Each row is followed by its group and then its class within the group.
[ 12  14  -3   2  -9  16 -21   0 -15  23 -18  -6  31 -26 -32  -9  24  -7
 -37 -16  22 -12  29  -4  -5  -7 -13  10  24  16  27  26 -16   5  17  -3
  -6   3  17 -54 -32 -13   0 -24   8  -8  33   2   1  -4 -14   8  11   3
 -23 -25  14]	q836 > R
[ 15  13 -17   1  -5  -1  -7  10 -15 -13 -28  -5  33  -9 -34  -1  46 -15
 -17  -7 -31  19  -1  -9   5   1 -10  -5  24  39  22  43  31   4  29  20
  38 -11  21 -38 -39  12  13 -39  14  10   1  11   3  51 -11  24   5   8
   0 -20  36]	q836 > H
[ 12 -20   1   1 -17   8 -16   9 -14  -6 -20  -1  34 -23 -27   1  55 -11
 -15 -18   7   4  19  -7   5 -13 -22 -10  19  14  33  36  -4  -3  20   1
  -7 -17  12 -26 -13  12  -2 -10   9   8  37   8  -9  -4  -5  13  10   0
   4  -2  24]	q836 > R
[  5  12   4   6  -2  19  14   1 -29  13 -20  -4   2  -8   7  -2  24  -3
 -11 -18  23   4  32   6   0  -7  -4   5   0  34 -43  20  -9   1   5 -17
  14  11   8 -23 -10  -5  -2 -39  -1  12   7  -1   2  -9 -11  25 -11 -15
 -23 -13  32]	q836 > Z
[ -4   0   6  -3  -5   0   4  -9   9  27  -2   3  -1   2  23   1  12 -24
   0 -16   1  -1  11  -1   2  -4   1   2  17  43   4 -11 -26 -17   7  16
  29  -2   2 -29   3   2 -11  -3   4  13  10  15  -3 -12 -15  15   0   1
  -5   0   5]	q836 > H
[-19 -20  -5   3  10 -13   7  -8  43  -8  59  12 -48  20  18   2 -32  14
  21  12 -25  -5 -40   4   8   3  17   2 -10 -43  30 -80   1  -8 -14  21
 -11  26 -16  64  31  16  12  61  -1 -10  -3  -7  -1  11  31 -49  -4  10
  45  37 -65]	q841 > V
[  0  -1   6 -15  -1 -10 -14   9 -17 -16  -2 -12  45   7 -37  -4  -3   0
   6 -13 -17  10 -31 -25   9   8 -10  12  13 -34  68  47  26  16  -3  14
 -14  -8   0 -10 -15   1  -8 -15   7 -22 -13   3  14  -8  -1  -4   9   5
   6 -38   3]	q199 > J
[ -4 -18 -12  -4   3  -6  -7  -3 -10 -14 -11  -6  17  -3 -31   9 -28  14
  -7   5   3  11 -31  -2  -6  10  -8   8  -7 -20  38  18  -4  16  -4  22
 -44  19  -2   4  -1  -9   8  14  -2  -9   1   3 -12   6   7 -23  11   1
 -17 -16   4]	q199 > C
[  4 -16   6   8 -12  13 -10  -5  -3   5 -15  -7  17 -16 -16  -6  35 -11
  -7 -20 -14  -7  39  -1  12  -2 -15  -2  17  -1  24  19  -6  -9  11  18
   9   2   2 -17 -12   7 -15 -12   8  -3  17 -14  -8  -7   3  12   7  -4
  12  -7  -3]	q836 > R
[  9  14  12   1  -3  15   4   4 -22  33 -10   5  18 -12   7  -6  12 -18
  -9  -9  10  11  43  -4  -4  -5  -1  -4   5  29 -18  19   1   1  26  -8
  27   1   5 -56 -21  -8  -3 -56  -5   5  24   8  11  -5 -27  35   6   6
 -23 -21  33]	q836 > R
[  9  20   8   4 -16  26 -17  13 -19  18 -37   6  27 -29 -27  -4  78   0
  34 -10  -1  -1  52   4 -14 -12 -16  -6  33  48 -16  29   5 -11  22  -3
  28 -12  20 -39  -1  -6  11 -27   6  36  36   5   4 -12  -6  22  -2 -10
   3  -4  30]	q836 > R
[  2   2  -9 -10   3 -17   5 -17  -8 -21 -10 -12  34   6 -38  -5 -27   7
  -6  12 -15   8 -54  -6  -7   0 -17   1 -11  -6  71  32  12  27   2  22
  -6  17 -22 -15  -8   0  18 -15   0 -14 -11  23  22  -2   7 -18  10  33
 -19 -47  11]	q199 > J
[-11  -5   1  15   2  -4 -11  10  -3 -49 -10   6  18  -6 -33   8  17  -5
   0  18   8   7 -45  -3  13   1   0  -3   2 -46  30  51  13  23 -12 -10
 -37  -6  -5  68   8  15  18  57   0 -14 -14   6   1   4  13 -39   3   3
  26   7   3]	q199 > C
[ -2  -5   4  -4   2 -23   3   2 -23 -21 -11   1  37  -1 -31  12 -16   4
  -2  33 -24  11 -58   1  -2   8 -31   4 -11  14  32  70  38  20   5  14
   9   3   2 -10 -10 -13  10 -29   4 -30 -19  18  17   6  -4 -21   7  19
 -21 -31  12]	q199 > J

#### What you will do:
Repeat every record, keeping each line exactly as it is.

#### Result of this task:
Each row is followed by its group and then its class within the group.
[ 12  14  -3   2  -9  16 -21   0 -15  23 -18  -6  31 -26 -32  -9  24  -7
 -37 -16  22 -12  29  -4  -5  -7 -13  10  24  16  27  26 -16   5  17  -3
  -6   3  17 -54 -32 -13   0 -24   8  -8  33   2   1  -4 -14   8  11   3
 -23 -25  14]	q836 > R
[ 15  13 -17   1  -5  -1  -7  10 -15 -13 -28  -5  33  -9 -34  -1  46 -15
 -17  -7 -31  19  -1  -9   5   1 -10  -5  24  39  22  43  31   4  29  20
  38 -11  21 -38 -39  12  13 -39  14  10   1  11   3  51 -11  24   5   8
   0 -20  36]	q836 > H
[ 12 -20   1   1 -17   8 -16   9 -14  -6 -20  -1  34 -23 -27   1  55 -11
 -15 -18   7   4  19  -7   5 -13 -22 -10  19  14  33  36  -4  -3  20   1
  -7 -17  12 -26 -13  12  -2 -10   9   8  37   8  -9  -4  -5  13  10   0
   4  -2  24]	q836 > R
[  5  12   4   6  -2  19  14   1 -29  13 -20  -4   2  -8   7  -2  24  -3
 -11 -18  23   4  32   6   0  -7  -4   5   0  34 -43  20  -9   1   5 -17
  14  11   8 -23 -10  -5  -2 -39  -1  12   7  -1   2  -9 -11  25 -11 -15
 -23 -13  32]	q836 > Z
[ -4   0   6  -3  -5   0   4  -9   9  27  -2   3  -1   2  23   1  12 -24
   0 -16   1  -1  11  -1   2  -4   1   2  17  43   4 -11 -26 -17   7  16
  29  -2   2 -29   3   2 -11  -3   4  13  10  15  -3 -12 -15  15   0   1
  -5   0   5]	q836 > H
[-19 -20  -5   3  10 -13   7  -8  43  -8  59  12 -48  20  18   2 -32  14
  21  12 -25  -5 -40   4   8   3  17   2 -10 -43  30 -80   1  -8 -14  21
 -11  26 -16  64  31  16  12  61  -1 -10  -3  -7  -1  11  31 -49  -4  10
  45  37 -65]	q841 > V
[  0  -1   6 -15  -1 -10 -14   9 -17 -16  -2 -12  45   7 -37  -4  -3   0
   6 -13 -17  10 -31 -25   9   8 -10  12  13 -34  68  47  26  16  -3  14
 -14  -8   0 -10 -15   1  -8 -15   7 -22 -13   3  14  -8  -1  -4   9   5
   6 -38   3]	q199 > J
[ -4 -18 -12  -4   3  -6  -7  -3 -10 -14 -11  -6  17  -3 -31   9 -28  14
  -7   5   3  11 -31  -2  -6  10  -8   8  -7 -20  38  18  -4  16  -4  22
 -44  19  -2   4  -1  -9   8  14  -2  -9   1   3 -12   6   7 -23  11   1
 -17 -16   4]	q199 > C
[  4 -16   6   8 -12  13 -10  -5  -3   5 -15  -7  17 -16 -16  -6  35 -11
  -7 -20 -14  -7  39  -1  12  -2 -15  -2  17  -1  24  19  -6  -9  11  18
   9   2   2 -17 -12   7 -15 -12   8  -3  17 -14  -8  -7   3  12   7  -4
  12  -7  -3]	q836 > R
[  9  14  12   1  -3  15   4   4 -22  33 -10   5  18 -12   7  -6  12 -18
  -9  -9  10  11  43  -4  -4  -5  -1  -4   5  29 -18  19   1   1  26  -8
  27   1   5 -56 -21  -8  -3 -56  -5   5  24   8  11  -5 -27  35   6   6
 -23 -21  33]	q836 > R
[  9  20   8   4 -16  26 -17  13 -19  18 -37   6  27 -29 -27  -4  78   0
  34 -10  -1  -1  52   4 -14 -12 -16  -6  33  48 -16  29   5 -11  22  -3
  28 -12  20 -39  -1  -6  11 -27   6  36  36   5   4 -12  -6  22  -2 -10
   3  -4  30]	q836 > R
[  2   2  -9 -10   3 -17   5 -17  -8 -21 -10 -12  34   6 -38  -5 -27   7
  -6  12 -15   8 -54  -6  -7   0 -17   1 -11  -6  71  32  12  27   2  22
  -6  17 -22 -15  -8   0  18 -15   0 -14 -11  23  22  -2   7 -18  10  33
 -19 -47  11]	q199 > J
[-11  -5   1  15   2  -4 -11  10  -3 -49 -10   6  18  -6 -33   8  17  -5
   0  18   8   7 -45  -3  13   1   0  -3   2 -46  30  51  13  23 -12 -10
 -37  -6  -5  68   8  15  18  57   0 -14 -14   6   1   4  13 -39   3   3
  26   7   3]	q199 > C
[ -2  -5   4  -4   2 -23   3   2 -23 -21 -11   1  37  -1 -31  12 -16   4
  -2  33 -24  11 -58   1  -2   8 -31   4 -11  14  32  70  38  20   5  14
   9   3   2 -10 -10 -13  10 -29   4 -30 -19  18  17   6  -4 -21   7  19
 -21 -31  12]	q199 > J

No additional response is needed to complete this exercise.